======== Data extracts

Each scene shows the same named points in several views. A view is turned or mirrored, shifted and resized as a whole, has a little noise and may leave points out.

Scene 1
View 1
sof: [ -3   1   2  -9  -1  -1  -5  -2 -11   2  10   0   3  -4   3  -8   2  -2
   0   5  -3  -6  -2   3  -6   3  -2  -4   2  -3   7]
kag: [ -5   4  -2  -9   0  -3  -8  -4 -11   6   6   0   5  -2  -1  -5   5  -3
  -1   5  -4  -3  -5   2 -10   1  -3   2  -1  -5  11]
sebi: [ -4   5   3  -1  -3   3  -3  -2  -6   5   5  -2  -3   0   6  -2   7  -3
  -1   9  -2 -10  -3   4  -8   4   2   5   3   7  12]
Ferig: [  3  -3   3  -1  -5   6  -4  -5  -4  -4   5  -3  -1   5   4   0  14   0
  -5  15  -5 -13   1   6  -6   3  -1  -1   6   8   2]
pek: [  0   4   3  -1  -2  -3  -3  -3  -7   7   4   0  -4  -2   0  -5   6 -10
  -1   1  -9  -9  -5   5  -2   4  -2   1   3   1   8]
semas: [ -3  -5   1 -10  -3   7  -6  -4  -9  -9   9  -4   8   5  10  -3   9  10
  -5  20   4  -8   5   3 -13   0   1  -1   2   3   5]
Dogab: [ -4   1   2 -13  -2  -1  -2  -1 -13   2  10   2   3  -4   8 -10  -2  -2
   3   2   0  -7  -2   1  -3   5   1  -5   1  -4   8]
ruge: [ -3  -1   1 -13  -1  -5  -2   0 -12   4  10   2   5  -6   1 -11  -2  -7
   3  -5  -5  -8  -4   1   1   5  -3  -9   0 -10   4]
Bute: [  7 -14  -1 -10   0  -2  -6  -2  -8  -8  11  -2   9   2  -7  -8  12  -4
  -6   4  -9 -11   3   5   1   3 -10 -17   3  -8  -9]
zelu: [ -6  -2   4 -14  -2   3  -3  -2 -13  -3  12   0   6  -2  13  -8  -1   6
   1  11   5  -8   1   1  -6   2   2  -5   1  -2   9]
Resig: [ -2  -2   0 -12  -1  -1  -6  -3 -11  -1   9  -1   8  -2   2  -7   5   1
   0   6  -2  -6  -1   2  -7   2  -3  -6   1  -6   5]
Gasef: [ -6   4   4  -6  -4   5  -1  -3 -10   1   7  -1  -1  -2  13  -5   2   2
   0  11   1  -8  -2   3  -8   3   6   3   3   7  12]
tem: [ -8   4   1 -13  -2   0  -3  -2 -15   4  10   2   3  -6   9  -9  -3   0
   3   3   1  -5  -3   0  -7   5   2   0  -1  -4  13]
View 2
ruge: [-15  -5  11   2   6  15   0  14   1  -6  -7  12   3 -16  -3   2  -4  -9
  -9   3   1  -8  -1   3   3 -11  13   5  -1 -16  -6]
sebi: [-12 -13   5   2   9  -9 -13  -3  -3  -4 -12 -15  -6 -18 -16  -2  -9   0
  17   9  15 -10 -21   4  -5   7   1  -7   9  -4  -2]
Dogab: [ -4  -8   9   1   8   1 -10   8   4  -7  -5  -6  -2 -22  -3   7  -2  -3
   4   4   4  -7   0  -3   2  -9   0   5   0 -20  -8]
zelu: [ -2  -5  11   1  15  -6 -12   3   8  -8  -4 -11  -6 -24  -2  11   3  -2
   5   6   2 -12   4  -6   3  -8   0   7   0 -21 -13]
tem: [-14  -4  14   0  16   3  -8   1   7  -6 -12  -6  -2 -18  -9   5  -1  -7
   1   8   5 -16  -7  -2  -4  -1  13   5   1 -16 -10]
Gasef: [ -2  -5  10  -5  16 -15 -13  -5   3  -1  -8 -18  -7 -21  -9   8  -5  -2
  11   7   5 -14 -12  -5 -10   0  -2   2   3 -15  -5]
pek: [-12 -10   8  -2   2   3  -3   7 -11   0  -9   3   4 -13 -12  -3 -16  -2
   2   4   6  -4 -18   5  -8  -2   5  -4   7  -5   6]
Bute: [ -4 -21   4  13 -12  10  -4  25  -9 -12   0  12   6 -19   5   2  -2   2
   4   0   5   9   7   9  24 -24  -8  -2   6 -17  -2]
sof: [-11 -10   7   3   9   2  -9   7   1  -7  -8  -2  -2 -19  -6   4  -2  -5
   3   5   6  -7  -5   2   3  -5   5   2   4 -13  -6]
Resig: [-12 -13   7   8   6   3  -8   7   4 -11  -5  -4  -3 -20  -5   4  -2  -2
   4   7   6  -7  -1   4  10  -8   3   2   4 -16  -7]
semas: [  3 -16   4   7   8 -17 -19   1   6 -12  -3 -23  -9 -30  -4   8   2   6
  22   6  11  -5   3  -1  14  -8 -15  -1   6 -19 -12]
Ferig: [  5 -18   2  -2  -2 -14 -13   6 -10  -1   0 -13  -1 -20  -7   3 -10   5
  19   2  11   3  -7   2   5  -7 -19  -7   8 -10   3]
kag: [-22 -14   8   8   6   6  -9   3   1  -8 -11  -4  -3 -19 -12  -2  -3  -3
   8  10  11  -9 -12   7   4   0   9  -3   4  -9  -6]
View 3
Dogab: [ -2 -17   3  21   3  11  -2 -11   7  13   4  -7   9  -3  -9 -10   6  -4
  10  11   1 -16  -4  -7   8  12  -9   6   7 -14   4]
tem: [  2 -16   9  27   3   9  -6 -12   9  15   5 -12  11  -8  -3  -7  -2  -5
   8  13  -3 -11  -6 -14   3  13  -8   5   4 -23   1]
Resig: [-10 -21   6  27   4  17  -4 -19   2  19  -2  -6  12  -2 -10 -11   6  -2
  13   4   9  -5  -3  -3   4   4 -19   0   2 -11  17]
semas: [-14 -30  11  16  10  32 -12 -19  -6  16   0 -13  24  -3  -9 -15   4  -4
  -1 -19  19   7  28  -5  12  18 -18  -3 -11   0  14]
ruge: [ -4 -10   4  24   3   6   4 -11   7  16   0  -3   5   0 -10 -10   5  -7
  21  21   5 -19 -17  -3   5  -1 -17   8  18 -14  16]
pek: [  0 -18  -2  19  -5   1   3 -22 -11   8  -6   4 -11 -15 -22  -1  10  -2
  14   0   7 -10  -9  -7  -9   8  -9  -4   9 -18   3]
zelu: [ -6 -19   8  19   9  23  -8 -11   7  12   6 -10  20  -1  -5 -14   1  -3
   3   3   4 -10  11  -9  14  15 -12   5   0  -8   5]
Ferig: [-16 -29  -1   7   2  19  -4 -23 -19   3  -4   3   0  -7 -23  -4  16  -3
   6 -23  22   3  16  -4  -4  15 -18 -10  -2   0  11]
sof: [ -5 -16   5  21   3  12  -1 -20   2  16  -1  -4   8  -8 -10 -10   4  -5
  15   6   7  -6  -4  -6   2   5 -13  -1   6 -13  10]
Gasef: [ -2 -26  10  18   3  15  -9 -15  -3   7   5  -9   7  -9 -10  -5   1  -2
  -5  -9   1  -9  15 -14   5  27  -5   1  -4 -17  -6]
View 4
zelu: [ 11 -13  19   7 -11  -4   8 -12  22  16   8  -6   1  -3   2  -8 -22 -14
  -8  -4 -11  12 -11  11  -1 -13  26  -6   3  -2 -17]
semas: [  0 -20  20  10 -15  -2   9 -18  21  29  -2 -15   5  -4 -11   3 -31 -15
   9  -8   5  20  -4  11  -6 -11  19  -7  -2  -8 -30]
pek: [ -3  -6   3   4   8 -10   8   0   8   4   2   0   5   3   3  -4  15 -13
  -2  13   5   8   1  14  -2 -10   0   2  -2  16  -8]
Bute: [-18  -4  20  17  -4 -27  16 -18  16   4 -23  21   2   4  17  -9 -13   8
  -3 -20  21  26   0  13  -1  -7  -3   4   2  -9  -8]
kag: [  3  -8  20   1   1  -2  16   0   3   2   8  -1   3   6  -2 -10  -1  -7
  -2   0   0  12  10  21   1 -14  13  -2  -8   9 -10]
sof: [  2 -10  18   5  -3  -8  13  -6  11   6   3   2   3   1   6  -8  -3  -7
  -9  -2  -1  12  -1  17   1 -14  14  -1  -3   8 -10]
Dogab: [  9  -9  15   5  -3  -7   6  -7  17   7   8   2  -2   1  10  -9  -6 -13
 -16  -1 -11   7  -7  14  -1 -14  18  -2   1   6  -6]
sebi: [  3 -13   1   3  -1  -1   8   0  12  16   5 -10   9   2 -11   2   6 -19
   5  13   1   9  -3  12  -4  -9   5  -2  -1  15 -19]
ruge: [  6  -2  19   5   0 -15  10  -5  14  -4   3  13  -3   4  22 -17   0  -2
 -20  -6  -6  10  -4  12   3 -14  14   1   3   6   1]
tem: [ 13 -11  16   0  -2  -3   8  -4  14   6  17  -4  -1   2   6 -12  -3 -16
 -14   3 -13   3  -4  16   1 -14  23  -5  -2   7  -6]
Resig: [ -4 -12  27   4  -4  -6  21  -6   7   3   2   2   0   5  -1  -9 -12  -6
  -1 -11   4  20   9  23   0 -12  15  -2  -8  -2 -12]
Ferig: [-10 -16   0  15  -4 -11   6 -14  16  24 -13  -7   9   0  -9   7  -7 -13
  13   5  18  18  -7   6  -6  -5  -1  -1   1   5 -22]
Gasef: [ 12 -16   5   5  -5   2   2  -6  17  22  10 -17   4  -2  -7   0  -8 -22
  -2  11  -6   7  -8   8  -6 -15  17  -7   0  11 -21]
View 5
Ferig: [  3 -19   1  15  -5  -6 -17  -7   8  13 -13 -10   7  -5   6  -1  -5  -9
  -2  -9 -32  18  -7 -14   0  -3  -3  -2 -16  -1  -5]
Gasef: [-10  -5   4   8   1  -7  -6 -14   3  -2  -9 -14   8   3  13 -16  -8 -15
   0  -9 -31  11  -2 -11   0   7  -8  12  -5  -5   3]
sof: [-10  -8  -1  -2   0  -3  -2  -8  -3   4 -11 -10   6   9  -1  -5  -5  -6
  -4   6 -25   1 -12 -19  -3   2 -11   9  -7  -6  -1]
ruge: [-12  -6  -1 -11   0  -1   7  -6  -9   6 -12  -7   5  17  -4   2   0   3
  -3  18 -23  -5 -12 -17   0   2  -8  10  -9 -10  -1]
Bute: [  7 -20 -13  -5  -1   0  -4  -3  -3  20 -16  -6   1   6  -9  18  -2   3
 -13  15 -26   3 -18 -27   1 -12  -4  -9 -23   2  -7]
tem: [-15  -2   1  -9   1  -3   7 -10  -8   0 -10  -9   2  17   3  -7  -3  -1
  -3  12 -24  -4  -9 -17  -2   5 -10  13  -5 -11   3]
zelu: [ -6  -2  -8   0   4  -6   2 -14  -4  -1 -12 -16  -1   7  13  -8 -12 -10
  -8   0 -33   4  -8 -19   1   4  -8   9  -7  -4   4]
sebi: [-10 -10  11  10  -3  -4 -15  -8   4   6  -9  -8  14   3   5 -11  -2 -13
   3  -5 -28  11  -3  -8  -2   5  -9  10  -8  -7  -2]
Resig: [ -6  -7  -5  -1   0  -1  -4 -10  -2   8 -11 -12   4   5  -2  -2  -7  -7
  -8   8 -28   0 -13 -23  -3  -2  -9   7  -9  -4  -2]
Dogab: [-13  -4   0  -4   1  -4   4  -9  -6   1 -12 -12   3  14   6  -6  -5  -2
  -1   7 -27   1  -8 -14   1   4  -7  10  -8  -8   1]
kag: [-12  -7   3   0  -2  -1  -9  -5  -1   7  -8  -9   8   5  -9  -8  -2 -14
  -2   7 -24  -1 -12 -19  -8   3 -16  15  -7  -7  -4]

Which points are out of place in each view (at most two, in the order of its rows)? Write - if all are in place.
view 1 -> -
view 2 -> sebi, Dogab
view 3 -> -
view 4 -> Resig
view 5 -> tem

================

How many lines of the material hold the string "points"? Answer with the number only.

2